REQUIRED ACTION
Within the entries below, the lines from the one with "148 113 110" through the one with "febet: [129 108" are to be set down exactly, both ends kept.

DATA
In the rows, 128 means zero.
Families of rows that turns and mirrors carry onto each other, the same ones carrying the whole set onto itself: the rest of each named row's family, in list order
7 families of 4 rows
dag: [ 85 148 135 130 163 128 100 134 114 116 113 126 125 136 175 129 132 143
 150 115 117 169 113  87 128 114 125 126 114 148]
Luza: [114 125 125 105 133  90 126 128 123 113 124 138 107 125 163 123  92 135
 163  72 125 164 139 131 110 116 123 139 107 158]
beti: [ 91 139 114 151 150 126  95 110 124 138 116 142 131 136 175 135 114 132
 148 118 122 169 116  90 118 116  95 124 114 148]
Sibu: [127 134 129 128 149  97 109 131 139 105 117 129 126 130 166 114 108 129
 168 147 151 163 123 150 128 137 130 152 148 142]
zafi: [122 117 134 112 136  82 107 133 125 125 128 132  97 122 164 137  97 142
 157  83 121 166 119 127 130 126 133 125 112 167]
pag: [113 119 136 112 127  87 122 115 121 130 132 135  98 134 176 140 109 139
 181  82 134 164 127 129 110 115 131 141 109 141]
rar: [117 135 119 126 152  96 104 121 129  98 120 137 127 127 174  93 116 138
 164 118 155 173 141 146 124 137 120 156 143 132]
Pak: [128 117 115 124 140  99 115 122 111 103 114 144 150 138 145 108 100 151
 152 144 124 154 140  99 107 101 113 116 102 130]
rezon: [144 111 115 144 140 116 119 107 107 114 123 146 140 136 157 129 104 145
 159 143 119 162 128  93 109 109 103 121 112 125]
Gor: [124 121 120 142 122  97 114 113 110 103 119 143 135 138 161 125 107 154
 162 143 134 147 124  91 103  90 121 111 110 128]
tavo: [ 97 149 140 130 142 110  91 133 126 124 106 145 135 136 175 122 116 159
 148 113 110 173 105  85 139 128 101 116 118 146]
kav: [129 125 139 132 129  96 115 126 117 104  99 142 147 138 147 117 101 153
 153 155 109 145 119 101 113  97 106 137 117 139]
bos: [ 81 142 145 130 133 122  85 123 144 129 109 140 124 123 162 122 126 147
 144 119 109 171 112  98 127 127 106 120 116 145]
febet: [129 108 130 128 137  93 111 124 109 107 102 153 137 148 163 113 107 153
 175 154 128 156 127  97  94 109 130 116 110 141]
lole: [ 87 149 132 135 145 128 101 113 127 132 122 140 120 145 172 124 131 137
 161 123 121 173 123  85 134 107 113 118 119 129]
zar: [112 133 133 130 137 104  94 115 139 102 117 119 128 101 165 113 121 153
 154 130 145 167 124 141 122 137 126 161 147 138]
Dese: [132 127 139 103 123  81 114 117 129 127 127 129 101 119 161 127  83 145
 165  94 121 168 129 112 119 132 127 155 113 165]
ziti: [132 121 147 132 120  99 118 123 125  97 114 135 141 123 146 123 108 167
 154 155 125 156 125 105 103 112 107 123 107 134]
legag: [113 137 125 132 146 105 109 130 128  85 128 128 114 126 182 109 110 133
 170 136 152 170 128 125 115 137 141 156 152 136]
lafa: [130 129 117 148 146 103 106 112 117 109 130 136 118 126 176 117 120 130
 156 115 150 171 124 146 118 134 112 163 146 136]
geli: [116 120 144  98 111  93 121 119 138 123 126 136 109 118 152 137 101 150
 172  96 118 171 122 124 106 137 124 138 108 157]
Sugu: [135 114 122 128 128  88 111 115 117 111 110 143 135 142 139 121  99 150
 159 156 117 154 124  99 117 105 122 115 113 159]
gaziv: [106 118 130  98 132  89 112 131 111 131 139 143  92 127 166 128  98 147
 166  95 121 170 134 123 107 112 138 133 117 162]
Guvim: [132 125 120 119 127 106 128 122 121 133 126 149 103 122 170 139  93 129
 170  82 127 166 127 133 106 123 115 136 123 153]
fub: [110 134 121 113 142  95  94 129 135 111 128 127 133 114 174 117  99 143
 157 130 142 166 118 143 126 142 125 164 150 129]
rebos: [126 141 114 129 138 110 105 111 126 109 121 132 119 121 172 110 125 134
 166 118 163 162 126 138 121 126 144 151 148 128]
bap: [ 78 143 128 139 158 115  97 122 134 117 111 134 133 140 175 115 114 136
 151 113 120 174 132  83 130 119 100 122 105 143]
larif: [ 83 141 131 136 160 116  99 132 134 115 116 125 133 135 176 136 115 145
 157 128 114 174 110  95 149 123 107 116 125 147]

Same family as lole: pag, Gor, rebos
Same family as Sibu: zafi, Sugu, larif
Same family as legag: dag, febet, gaziv
Same family as ziti: bos, zar, geli
Same family as Pak: Luza, rar, bap

Families of rows that turns and mirrors carry onto each other, the same ones carrying the whole set onto itself: the rest of each named row's family, in list order
8 families of 4 rows
tur: [142 104 122 113 142 140 123 118 110 109 125 146 102 125 119 121 109 127
 138 135  98 129 124 121 129 103 161 135 114 137 130 137 102 131 132 125
 148 113 128 107 134 122 118 118 131 137]
vina: [138 103 117 107 148 141 121 121 123 112 120 153  92 134 130 118 116 119
 140 145 115 126 114 117 122 108 139 124 111 142 126 138  89 135 132 128
 143 115 142 109 122 124 109 127 135 130]
Rukop: [147 104 118 108 118 139 119 127 114 103 127 142 104 131 132 129 109 131
 132 147 114 124 107 121 123 115 146 133 108 138 114 126 104 147 131 123
 142 108 126 112 123 125 117 114 122 146]
nugi: [129 125 138 133 128 127 125 149 125 115 121 136 130 170 163 132 124 139
 144 152 148 125 136 127 158 146 119 131 150 135 126 132 118 130 142 135
 139 126 106  93 125 125 147 122 128 117]
vokag: [120 113 137 139 130 136 135 146 137 125 133 140 140 160 138 126 117 124
 140 145 158 144 126 116 153 148 122 133 131 124 122 114 128 117 138 141
 138 128  97  94 107 139 152 128 137 120]
vone: [114 121 144 148 132 148 146 140 119 119 147 137 126 116 121 102 133 132
 141 128 147 132 137 140 126 134 147 130 132 114 116 140 126  97 125 113
 117 144 138 150 145 121 111 137 139 109]
relon: [117 120 145 148 130 132 140 133 121 127 141 143 126 130 119 108 152 120
 133 122 143 148 140 148 135 131 145 144 128 143 111 138 120 105 141  99
 113 145 118 149 139 116 109 136 132 116]
viza: [120 105 123 125 146 146 124 105 128 124 115 141 136 122 150 140 124 142
 148 111 137 133 119 120 103 139 108 116 147 133 131 139 142 122 100 127
 126 127 108 156 108 141 141 112 107 131]
doti: [120 118 125 119 134 135 134  92 127 116 114 135 119 124 138 132 113 136
 150 109 149 119 123 118 103 136 108 110 149 120 152 132 135 122 100 139
 130 133 106 132 103 121 131 115 105 138]
reru: [121 115 141 154 106 127 129 135 126 111 131 127 128 166 147 135 120 139
 148 148 148 140 138 124 153 142 116 125 133 129 127 122 122 115 141 151
 151 127 113  95 101 132 148 130 131 122]
Sasal: [131 110 144 152 118 137 134 144 130 111 131 120 139 163 161 127 117 131
 147 140 141 132 137 128 155 145 120 132 143 112 134 132 123 131 120 144
 141 132  99  96 114 128 144 124 134 132]
bosod: [103 110 144 147 134 126 146 135 107 116 147 145 131 111 125  97 148 125
 137 118 144 133 123 142 129 134 142 131 125 140 125 154 131 107 133 117
 131 142 130 149 139 112 109 139 138 114]
nukeb: [108 127 161 139 144 141 140 138 125 124 141 146 118 115 110 106 143 131
 142 124 145 127 135 146 129 129 165 133 134 134 114 143 130 102 144 110
 118 142 124 130 133 123 112 122 143 114]
goli: [134 115 125 100 138 136 108 112 117 117 128 151  99 126 120 118 122 133
 138 126 107 134 130 124 133 108 154 127 119 147 136 127 105 134 113 118
 147 104 144 117 121 118 116 114 130 144]
vud: [114 122 131 126 131 150 123  89 116 120 127 155 130 120 140 123 131 153
 143 109 137 126 118 117 102 119 102 115 143 136 144 128 149 117 106 141
 129 116 110 138 116 119 138 109 105 131]
posaz: [152 114 130 108 134 132 116 126 117 122 122 147 103 123 123 121 117 116
 132 147 106 127 131 122 137 108 143 128 107 145 127 125  97 139 144 138
 134 106 127 115 121 127 122 108 123 144]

ANSWER TO THIS TASK
 148 113 110 173 105  85 139 128 101 116 118 146]
kav: [129 125 139 132 129  96 115 126 117 104  99 142 147 138 147 117 101 153
 153 155 109 145 119 101 113  97 106 137 117 139]
bos: [ 81 142 145 130 133 122  85 123 144 129 109 140 124 123 162 122 126 147
 144 119 109 171 112  98 127 127 106 120 116 145]
febet: [129 108 130 128 137  93 111 124 109 107 102 153 137 148 163 113 107 153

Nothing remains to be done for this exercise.